---------- Records for this exercise
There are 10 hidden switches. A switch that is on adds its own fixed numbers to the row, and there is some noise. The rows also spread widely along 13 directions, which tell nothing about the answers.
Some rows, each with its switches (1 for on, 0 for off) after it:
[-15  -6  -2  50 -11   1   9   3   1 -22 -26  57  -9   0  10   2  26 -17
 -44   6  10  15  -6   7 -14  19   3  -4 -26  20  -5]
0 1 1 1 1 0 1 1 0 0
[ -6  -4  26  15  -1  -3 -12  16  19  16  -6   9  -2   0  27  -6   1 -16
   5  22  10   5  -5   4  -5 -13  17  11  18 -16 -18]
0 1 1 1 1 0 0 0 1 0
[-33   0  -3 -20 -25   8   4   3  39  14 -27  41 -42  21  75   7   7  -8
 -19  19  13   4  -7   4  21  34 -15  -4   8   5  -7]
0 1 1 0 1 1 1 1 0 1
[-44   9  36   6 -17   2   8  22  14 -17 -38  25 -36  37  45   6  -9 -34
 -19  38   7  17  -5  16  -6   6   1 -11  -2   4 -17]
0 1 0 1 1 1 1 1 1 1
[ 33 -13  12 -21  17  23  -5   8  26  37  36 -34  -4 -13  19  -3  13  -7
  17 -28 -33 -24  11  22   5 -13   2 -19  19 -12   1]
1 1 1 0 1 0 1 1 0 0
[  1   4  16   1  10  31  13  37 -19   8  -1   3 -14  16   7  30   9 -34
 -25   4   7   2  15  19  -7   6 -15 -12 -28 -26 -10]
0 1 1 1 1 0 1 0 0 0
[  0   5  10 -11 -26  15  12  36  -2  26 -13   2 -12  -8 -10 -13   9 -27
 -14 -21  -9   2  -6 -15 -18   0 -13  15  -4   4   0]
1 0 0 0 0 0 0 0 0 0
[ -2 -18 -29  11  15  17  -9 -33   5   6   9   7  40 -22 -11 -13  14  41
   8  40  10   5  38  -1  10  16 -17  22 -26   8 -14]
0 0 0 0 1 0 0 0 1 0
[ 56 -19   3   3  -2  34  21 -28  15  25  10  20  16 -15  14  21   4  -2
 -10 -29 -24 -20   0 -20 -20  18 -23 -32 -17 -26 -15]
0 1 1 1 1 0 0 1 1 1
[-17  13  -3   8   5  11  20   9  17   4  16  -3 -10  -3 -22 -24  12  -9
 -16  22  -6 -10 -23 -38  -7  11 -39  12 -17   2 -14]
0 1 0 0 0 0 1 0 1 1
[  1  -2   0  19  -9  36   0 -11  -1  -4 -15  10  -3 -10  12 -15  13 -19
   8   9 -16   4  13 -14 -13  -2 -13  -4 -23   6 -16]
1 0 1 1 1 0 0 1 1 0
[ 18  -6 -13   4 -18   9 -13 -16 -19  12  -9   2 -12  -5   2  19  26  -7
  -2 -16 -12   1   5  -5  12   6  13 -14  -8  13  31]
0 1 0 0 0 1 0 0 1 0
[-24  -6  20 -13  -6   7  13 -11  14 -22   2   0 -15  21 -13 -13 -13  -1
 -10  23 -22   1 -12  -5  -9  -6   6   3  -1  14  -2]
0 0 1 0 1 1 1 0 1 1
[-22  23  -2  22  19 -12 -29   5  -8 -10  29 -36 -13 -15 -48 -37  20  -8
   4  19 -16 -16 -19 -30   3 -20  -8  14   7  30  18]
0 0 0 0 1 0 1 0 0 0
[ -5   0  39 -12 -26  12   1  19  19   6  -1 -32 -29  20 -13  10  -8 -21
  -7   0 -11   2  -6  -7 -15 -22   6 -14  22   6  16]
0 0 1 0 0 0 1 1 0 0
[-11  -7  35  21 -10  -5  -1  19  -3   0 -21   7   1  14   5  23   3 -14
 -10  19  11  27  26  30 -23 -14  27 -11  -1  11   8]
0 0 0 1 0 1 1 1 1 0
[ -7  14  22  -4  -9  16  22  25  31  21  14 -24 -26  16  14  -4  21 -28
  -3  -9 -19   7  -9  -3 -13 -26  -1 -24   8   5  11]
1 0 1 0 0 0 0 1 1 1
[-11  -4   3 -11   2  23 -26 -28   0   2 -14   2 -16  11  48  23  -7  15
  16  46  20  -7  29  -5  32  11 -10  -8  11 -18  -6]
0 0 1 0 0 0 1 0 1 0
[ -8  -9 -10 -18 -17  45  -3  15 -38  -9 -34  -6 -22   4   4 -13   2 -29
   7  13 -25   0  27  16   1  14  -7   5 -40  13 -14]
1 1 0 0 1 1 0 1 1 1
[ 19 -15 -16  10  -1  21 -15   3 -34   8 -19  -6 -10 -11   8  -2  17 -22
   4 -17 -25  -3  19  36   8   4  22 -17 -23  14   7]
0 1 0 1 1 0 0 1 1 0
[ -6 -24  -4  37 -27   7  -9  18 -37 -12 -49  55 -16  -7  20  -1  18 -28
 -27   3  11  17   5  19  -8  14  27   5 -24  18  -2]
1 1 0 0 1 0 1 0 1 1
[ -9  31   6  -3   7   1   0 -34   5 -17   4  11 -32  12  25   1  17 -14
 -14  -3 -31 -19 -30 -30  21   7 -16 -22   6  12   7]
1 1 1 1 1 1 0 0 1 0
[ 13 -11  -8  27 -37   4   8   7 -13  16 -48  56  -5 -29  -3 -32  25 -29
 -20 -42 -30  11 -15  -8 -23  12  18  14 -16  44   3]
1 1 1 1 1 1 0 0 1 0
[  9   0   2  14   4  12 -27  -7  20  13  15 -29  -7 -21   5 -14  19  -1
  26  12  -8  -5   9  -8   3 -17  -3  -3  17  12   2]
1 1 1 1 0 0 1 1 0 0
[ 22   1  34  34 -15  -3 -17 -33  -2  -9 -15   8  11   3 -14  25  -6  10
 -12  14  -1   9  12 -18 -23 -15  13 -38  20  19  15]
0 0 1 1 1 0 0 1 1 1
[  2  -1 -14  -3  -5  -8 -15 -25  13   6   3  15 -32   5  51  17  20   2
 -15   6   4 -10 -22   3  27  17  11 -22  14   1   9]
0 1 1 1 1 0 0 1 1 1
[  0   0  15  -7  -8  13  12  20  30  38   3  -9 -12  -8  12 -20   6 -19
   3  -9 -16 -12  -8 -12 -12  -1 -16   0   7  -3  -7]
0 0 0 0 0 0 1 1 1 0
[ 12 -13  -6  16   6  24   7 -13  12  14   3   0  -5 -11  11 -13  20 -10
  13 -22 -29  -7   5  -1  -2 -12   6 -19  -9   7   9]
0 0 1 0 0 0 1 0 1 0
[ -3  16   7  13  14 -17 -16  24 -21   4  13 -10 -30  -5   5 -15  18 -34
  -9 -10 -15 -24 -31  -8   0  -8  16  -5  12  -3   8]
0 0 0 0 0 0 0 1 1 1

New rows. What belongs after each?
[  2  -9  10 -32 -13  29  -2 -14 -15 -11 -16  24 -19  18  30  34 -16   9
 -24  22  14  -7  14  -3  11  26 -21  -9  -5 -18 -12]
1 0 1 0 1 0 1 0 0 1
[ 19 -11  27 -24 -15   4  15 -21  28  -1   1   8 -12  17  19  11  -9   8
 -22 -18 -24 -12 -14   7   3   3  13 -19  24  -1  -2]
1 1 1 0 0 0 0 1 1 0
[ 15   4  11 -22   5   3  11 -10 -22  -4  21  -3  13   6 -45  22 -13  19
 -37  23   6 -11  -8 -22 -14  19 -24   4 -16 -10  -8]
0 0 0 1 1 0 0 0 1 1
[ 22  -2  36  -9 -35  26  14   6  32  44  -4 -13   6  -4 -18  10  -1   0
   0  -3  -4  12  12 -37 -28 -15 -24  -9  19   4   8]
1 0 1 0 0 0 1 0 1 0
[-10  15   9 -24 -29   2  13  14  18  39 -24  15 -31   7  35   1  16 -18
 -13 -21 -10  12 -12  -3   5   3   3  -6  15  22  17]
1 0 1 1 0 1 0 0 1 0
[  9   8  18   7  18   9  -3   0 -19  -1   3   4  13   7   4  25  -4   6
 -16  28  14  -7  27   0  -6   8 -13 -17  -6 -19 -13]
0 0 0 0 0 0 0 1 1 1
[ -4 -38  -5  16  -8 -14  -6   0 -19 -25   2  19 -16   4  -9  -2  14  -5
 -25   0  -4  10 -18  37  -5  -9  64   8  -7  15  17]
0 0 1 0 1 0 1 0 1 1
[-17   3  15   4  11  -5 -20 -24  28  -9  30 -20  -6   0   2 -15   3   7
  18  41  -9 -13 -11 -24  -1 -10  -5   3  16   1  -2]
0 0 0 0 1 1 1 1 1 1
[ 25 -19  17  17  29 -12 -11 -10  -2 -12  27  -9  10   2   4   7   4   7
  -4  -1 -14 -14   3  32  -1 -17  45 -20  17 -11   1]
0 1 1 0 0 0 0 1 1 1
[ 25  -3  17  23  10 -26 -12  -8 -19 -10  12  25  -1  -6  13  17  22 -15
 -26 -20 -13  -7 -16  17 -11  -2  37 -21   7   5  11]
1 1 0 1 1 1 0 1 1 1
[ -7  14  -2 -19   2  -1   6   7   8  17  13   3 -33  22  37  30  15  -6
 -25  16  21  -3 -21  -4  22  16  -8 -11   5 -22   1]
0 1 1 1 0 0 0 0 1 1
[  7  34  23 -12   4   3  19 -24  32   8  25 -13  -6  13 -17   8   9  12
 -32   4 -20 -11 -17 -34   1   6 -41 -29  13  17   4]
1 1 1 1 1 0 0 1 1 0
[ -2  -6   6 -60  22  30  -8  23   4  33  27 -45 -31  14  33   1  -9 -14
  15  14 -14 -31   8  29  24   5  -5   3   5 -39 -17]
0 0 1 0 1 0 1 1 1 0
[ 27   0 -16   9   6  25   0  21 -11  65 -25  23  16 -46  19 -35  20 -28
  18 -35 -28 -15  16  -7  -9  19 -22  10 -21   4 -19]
--------------------
# Task objective
Here the job is to output the lines from the start of the material through the line with "0 1 1 1 1 0 0 0 1 0", inclusive, exactly and with nothing else.

# Task response
There are 10 hidden switches. A switch that is on adds its own fixed numbers to the row, and there is some noise. The rows also spread widely along 13 directions, which tell nothing about the answers.
Some rows, each with its switches (1 for on, 0 for off) after it:
[-15  -6  -2  50 -11   1   9   3   1 -22 -26  57  -9   0  10   2  26 -17
 -44   6  10  15  -6   7 -14  19   3  -4 -26  20  -5]
0 1 1 1 1 0 1 1 0 0
[ -6  -4  26  15  -1  -3 -12  16  19  16  -6   9  -2   0  27  -6   1 -16
   5  22  10   5  -5   4  -5 -13  17  11  18 -16 -18]
0 1 1 1 1 0 0 0 1 0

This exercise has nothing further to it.